_What to do_
Only the lines from the first line of the records through the line containing "step 0: [ 25" belong in the answer. Copy them exactly.

=== Begin Enclosure ===

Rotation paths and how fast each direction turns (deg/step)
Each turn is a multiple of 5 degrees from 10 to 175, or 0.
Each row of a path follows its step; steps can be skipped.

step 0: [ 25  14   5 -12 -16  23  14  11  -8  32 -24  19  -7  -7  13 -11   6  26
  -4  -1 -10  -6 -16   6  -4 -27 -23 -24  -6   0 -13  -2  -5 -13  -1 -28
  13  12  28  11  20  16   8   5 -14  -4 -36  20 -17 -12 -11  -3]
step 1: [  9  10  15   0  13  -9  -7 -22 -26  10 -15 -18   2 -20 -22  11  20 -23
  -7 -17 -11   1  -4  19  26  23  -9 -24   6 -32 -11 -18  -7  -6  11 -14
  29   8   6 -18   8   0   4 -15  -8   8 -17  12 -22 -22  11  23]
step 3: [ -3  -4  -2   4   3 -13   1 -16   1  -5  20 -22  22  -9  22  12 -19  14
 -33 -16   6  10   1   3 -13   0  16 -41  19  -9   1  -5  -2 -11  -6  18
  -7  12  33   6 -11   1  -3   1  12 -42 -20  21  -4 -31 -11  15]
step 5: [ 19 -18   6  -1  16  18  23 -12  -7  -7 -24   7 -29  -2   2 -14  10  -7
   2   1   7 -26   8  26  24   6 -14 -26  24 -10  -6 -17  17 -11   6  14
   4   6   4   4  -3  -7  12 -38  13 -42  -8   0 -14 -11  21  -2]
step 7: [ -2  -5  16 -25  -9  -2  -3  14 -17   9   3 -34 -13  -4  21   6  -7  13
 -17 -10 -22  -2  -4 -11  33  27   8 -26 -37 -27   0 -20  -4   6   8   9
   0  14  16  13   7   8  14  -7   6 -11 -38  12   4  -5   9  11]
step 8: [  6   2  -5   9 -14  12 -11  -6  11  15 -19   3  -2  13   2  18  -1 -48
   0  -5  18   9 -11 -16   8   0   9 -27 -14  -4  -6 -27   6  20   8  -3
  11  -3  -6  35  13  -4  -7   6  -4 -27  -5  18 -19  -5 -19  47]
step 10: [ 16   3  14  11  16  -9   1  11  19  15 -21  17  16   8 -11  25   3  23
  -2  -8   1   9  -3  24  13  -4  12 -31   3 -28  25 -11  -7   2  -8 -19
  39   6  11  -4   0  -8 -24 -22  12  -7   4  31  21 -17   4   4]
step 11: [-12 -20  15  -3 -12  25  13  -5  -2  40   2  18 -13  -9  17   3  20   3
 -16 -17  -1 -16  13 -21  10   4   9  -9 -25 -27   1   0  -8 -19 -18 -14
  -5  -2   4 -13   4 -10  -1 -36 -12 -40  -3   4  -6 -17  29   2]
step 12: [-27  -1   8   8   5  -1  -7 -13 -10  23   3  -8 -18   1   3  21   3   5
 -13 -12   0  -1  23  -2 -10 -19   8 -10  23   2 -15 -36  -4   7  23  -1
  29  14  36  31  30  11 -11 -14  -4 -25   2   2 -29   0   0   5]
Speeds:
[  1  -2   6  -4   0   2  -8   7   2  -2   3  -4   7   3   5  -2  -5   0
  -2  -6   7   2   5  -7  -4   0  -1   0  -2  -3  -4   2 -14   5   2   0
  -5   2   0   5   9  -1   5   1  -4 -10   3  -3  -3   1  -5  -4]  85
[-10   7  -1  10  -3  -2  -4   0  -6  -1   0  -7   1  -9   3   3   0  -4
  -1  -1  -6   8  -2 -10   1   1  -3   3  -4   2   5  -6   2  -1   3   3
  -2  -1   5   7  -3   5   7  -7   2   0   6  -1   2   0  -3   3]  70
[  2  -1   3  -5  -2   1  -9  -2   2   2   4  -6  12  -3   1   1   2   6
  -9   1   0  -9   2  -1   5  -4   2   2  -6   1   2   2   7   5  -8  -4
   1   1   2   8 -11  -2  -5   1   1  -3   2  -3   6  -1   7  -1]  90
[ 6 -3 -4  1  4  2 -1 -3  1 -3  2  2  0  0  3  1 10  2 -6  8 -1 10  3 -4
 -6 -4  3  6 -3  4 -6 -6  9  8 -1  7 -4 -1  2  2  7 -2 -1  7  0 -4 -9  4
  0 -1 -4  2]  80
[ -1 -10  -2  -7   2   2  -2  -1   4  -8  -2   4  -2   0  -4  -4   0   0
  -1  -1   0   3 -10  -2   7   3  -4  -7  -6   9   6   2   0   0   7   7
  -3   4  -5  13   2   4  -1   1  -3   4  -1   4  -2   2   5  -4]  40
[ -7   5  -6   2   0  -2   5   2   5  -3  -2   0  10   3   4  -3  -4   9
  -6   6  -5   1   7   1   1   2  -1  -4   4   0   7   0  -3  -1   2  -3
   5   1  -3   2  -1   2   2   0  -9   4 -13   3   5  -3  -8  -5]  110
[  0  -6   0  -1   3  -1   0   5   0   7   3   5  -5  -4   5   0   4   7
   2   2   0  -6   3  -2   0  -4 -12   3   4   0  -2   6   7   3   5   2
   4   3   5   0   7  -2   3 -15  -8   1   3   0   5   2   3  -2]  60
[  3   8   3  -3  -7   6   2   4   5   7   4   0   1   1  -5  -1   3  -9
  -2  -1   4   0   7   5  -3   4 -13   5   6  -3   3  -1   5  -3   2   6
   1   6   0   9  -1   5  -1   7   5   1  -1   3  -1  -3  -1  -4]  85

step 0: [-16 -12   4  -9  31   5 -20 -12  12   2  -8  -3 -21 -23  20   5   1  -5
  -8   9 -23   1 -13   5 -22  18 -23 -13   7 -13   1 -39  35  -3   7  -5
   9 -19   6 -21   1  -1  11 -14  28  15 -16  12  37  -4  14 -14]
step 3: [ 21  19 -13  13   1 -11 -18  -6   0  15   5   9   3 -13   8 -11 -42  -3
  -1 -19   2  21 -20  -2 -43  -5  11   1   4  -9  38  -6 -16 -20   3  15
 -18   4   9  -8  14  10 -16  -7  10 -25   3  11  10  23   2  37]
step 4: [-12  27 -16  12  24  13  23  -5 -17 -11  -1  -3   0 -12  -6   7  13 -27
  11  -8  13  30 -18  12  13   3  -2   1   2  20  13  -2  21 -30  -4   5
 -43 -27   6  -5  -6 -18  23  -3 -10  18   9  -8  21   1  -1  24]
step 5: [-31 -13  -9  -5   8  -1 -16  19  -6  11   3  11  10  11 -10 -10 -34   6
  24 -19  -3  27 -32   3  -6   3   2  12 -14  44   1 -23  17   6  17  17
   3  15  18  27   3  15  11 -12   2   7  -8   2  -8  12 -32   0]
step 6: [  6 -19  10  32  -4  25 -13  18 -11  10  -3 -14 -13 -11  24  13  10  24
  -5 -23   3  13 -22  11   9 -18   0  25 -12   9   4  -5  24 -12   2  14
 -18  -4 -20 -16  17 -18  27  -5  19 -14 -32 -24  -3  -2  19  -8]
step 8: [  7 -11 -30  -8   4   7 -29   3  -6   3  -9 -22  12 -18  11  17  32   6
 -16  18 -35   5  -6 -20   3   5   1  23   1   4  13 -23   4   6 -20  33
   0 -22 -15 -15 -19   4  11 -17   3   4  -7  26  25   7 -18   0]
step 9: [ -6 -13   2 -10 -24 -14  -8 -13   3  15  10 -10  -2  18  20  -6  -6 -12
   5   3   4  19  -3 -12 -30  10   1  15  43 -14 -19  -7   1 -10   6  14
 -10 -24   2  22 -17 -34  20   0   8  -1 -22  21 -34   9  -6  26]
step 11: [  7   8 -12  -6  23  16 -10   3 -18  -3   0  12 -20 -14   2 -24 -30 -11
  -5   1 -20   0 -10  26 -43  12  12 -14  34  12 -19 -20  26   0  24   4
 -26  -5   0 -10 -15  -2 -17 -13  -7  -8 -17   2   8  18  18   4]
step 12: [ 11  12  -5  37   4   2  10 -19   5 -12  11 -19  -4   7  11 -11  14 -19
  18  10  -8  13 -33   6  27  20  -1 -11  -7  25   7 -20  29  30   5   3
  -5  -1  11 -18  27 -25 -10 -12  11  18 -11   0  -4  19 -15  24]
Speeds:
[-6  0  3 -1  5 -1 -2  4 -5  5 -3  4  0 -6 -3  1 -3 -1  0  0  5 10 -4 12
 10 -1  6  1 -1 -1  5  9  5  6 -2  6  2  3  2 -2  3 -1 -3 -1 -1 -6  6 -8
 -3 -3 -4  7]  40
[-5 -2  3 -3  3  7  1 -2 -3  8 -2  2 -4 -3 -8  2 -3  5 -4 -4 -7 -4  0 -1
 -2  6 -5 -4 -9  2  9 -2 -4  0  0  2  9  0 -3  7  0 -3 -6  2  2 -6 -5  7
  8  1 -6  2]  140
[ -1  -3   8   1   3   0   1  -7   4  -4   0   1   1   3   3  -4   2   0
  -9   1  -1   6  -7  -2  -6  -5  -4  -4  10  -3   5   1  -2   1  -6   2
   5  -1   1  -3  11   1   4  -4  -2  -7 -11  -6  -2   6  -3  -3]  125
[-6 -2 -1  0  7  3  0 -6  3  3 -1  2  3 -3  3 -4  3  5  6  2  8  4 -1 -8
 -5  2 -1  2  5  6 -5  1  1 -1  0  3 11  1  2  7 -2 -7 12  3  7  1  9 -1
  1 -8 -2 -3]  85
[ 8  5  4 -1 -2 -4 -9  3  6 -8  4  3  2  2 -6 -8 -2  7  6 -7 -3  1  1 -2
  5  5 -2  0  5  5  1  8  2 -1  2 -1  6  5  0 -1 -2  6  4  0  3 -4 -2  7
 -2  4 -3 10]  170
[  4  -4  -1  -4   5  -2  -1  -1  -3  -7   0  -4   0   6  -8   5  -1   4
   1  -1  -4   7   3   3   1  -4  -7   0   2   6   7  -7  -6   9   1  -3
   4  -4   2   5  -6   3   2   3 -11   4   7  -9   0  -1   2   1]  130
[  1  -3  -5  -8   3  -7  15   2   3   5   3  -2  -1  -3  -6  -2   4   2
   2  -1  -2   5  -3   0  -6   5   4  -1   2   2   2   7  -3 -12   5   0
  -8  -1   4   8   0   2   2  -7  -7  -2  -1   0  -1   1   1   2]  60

=== End Enclosure ===

_Exercise solution_
Rotation paths and how fast each direction turns (deg/step)
Each turn is a multiple of 5 degrees from 10 to 175, or 0.
Each row of a path follows its step; steps can be skipped.

step 0: [ 25  14   5 -12 -16  23  14  11  -8  32 -24  19  -7  -7  13 -11   6  26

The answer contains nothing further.